• _Task data_
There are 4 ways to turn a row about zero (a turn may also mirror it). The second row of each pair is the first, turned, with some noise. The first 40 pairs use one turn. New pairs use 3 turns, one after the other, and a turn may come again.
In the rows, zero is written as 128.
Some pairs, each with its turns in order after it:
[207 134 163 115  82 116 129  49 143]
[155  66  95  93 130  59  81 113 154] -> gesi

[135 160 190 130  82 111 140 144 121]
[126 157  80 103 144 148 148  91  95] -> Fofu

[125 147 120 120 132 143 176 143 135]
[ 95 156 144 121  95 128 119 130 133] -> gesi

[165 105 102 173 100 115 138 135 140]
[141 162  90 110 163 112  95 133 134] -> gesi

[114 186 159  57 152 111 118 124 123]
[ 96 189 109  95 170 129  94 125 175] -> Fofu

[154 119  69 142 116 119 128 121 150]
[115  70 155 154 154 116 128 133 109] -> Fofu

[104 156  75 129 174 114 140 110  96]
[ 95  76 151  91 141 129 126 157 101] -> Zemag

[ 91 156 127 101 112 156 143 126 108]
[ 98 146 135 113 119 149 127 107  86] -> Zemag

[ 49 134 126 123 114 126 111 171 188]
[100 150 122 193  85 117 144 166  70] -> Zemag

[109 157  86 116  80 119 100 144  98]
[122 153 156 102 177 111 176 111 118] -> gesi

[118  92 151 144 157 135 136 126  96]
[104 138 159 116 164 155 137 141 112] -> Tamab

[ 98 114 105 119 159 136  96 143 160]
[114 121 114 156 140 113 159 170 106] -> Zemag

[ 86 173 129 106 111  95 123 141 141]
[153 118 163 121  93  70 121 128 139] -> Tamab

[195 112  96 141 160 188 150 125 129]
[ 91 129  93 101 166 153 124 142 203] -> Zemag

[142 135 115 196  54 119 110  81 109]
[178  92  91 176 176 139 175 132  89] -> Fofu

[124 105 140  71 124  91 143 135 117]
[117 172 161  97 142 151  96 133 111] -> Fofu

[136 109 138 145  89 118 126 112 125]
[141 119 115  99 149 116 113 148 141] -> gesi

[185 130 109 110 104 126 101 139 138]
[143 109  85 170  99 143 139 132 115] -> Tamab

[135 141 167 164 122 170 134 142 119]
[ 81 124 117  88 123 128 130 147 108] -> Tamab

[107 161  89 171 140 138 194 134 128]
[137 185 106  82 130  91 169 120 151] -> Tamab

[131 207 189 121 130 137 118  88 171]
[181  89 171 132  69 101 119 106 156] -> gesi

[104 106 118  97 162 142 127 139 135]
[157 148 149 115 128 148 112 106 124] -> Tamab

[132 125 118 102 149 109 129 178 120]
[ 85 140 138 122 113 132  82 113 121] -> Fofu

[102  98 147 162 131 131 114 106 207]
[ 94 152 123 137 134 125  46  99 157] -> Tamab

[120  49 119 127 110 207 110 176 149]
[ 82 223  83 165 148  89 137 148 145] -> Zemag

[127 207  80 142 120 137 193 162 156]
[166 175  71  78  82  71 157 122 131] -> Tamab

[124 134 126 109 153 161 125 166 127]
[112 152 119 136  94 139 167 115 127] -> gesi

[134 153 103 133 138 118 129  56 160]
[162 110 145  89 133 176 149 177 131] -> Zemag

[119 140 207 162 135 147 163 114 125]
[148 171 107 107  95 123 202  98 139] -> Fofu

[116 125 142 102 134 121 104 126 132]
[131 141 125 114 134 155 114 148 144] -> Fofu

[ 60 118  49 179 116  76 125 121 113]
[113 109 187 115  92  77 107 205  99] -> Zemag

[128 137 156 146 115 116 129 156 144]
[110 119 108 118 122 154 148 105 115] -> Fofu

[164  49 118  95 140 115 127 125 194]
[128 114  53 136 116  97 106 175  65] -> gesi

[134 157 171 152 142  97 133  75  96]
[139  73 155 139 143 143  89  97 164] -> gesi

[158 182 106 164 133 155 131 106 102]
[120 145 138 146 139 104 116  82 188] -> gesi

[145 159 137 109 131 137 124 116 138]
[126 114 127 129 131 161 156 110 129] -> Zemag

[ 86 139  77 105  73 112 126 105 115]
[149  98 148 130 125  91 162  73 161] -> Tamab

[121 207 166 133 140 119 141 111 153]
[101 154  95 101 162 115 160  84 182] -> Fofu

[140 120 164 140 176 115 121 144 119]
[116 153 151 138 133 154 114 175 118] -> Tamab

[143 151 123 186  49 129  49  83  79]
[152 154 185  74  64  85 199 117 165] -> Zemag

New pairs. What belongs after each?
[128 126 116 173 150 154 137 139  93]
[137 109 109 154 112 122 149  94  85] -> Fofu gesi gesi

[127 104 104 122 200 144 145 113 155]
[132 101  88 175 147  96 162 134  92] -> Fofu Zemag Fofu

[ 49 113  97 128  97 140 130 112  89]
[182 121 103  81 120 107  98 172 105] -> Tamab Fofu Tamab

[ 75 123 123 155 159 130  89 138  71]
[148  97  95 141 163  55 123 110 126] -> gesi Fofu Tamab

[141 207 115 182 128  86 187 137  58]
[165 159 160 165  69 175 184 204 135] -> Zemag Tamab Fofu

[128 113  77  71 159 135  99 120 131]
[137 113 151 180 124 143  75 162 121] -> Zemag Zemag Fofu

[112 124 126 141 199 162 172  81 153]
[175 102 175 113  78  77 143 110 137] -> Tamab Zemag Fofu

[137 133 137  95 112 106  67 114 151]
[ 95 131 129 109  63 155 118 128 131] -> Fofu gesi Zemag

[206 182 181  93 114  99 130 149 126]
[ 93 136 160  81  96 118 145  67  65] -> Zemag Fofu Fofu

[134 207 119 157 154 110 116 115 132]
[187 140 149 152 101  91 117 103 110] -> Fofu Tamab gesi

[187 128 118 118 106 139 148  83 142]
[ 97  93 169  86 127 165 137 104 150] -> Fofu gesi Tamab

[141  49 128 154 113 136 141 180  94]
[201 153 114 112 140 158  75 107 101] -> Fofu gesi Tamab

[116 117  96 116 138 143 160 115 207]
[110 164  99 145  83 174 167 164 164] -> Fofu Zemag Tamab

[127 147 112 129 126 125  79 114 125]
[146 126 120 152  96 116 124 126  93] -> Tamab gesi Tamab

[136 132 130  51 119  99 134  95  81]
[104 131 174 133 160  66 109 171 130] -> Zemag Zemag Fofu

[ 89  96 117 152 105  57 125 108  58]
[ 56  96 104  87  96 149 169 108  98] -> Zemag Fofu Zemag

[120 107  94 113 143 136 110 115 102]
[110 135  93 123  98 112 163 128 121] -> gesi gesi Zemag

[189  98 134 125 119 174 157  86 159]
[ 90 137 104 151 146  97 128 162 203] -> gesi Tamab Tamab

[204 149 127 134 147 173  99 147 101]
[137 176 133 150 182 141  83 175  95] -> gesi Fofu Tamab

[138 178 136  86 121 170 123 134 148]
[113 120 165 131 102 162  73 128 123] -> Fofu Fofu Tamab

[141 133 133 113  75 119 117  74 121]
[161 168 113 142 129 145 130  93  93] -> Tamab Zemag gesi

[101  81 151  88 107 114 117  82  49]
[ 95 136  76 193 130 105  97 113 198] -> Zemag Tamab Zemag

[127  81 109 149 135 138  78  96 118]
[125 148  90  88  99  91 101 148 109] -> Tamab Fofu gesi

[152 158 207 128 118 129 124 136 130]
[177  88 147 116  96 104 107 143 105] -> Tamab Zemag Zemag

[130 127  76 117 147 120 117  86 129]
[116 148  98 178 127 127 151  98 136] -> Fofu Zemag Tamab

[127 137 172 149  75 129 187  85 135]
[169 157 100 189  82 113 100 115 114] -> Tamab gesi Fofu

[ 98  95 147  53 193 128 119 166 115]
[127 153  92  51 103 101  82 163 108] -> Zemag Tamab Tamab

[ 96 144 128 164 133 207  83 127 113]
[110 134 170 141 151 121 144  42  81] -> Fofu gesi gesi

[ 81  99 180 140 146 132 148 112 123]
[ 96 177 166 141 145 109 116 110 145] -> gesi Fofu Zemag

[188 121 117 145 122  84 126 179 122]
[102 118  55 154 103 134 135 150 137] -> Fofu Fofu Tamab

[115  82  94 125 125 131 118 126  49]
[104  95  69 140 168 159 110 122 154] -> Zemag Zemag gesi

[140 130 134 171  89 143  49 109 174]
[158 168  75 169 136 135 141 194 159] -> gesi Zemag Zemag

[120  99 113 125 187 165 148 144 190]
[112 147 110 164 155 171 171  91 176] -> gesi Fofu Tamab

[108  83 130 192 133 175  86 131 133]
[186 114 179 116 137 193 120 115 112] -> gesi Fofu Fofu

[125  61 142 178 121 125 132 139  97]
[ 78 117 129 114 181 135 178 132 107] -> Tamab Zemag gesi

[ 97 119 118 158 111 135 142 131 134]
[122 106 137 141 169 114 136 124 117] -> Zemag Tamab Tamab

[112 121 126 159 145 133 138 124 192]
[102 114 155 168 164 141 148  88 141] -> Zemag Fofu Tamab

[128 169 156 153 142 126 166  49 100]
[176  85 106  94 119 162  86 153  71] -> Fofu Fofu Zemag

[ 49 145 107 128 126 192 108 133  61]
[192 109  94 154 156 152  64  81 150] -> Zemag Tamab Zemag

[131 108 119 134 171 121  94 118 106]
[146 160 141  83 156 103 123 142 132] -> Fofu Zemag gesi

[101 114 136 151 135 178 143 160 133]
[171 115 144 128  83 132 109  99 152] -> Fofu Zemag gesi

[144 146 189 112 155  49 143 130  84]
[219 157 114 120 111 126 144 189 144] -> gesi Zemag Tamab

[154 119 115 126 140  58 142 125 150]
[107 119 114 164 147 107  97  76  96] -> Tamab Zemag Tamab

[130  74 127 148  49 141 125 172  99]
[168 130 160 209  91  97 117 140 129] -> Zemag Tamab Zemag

• _Work to be completed_
In the entries above, find the line holding "[153 118 163" and the line holding "[131 141 125 114 134 155 114 148 144] -> Fofu"; print both of them and every line between, exactly, and nothing else.

• _Task response_
[153 118 163 121  93  70 121 128 139] -> Tamab

[195 112  96 141 160 188 150 125 129]
[ 91 129  93 101 166 153 124 142 203] -> Zemag

[142 135 115 196  54 119 110  81 109]
[178  92  91 176 176 139 175 132  89] -> Fofu

[124 105 140  71 124  91 143 135 117]
[117 172 161  97 142 151  96 133 111] -> Fofu

[136 109 138 145  89 118 126 112 125]
[141 119 115  99 149 116 113 148 141] -> gesi

[185 130 109 110 104 126 101 139 138]
[143 109  85 170  99 143 139 132 115] -> Tamab

[135 141 167 164 122 170 134 142 119]
[ 81 124 117  88 123 128 130 147 108] -> Tamab

[107 161  89 171 140 138 194 134 128]
[137 185 106  82 130  91 169 120 151] -> Tamab

[131 207 189 121 130 137 118  88 171]
[181  89 171 132  69 101 119 106 156] -> gesi

[104 106 118  97 162 142 127 139 135]
[157 148 149 115 128 148 112 106 124] -> Tamab

[132 125 118 102 149 109 129 178 120]
[ 85 140 138 122 113 132  82 113 121] -> Fofu

[102  98 147 162 131 131 114 106 207]
[ 94 152 123 137 134 125  46  99 157] -> Tamab

[120  49 119 127 110 207 110 176 149]
[ 82 223  83 165 148  89 137 148 145] -> Zemag

[127 207  80 142 120 137 193 162 156]
[166 175  71  78  82  71 157 122 131] -> Tamab

[124 134 126 109 153 161 125 166 127]
[112 152 119 136  94 139 167 115 127] -> gesi

[134 153 103 133 138 118 129  56 160]
[162 110 145  89 133 176 149 177 131] -> Zemag

[119 140 207 162 135 147 163 114 125]
[148 171 107 107  95 123 202  98 139] -> Fofu

[116 125 142 102 134 121 104 126 132]
[131 141 125 114 134 155 114 148 144] -> Fofu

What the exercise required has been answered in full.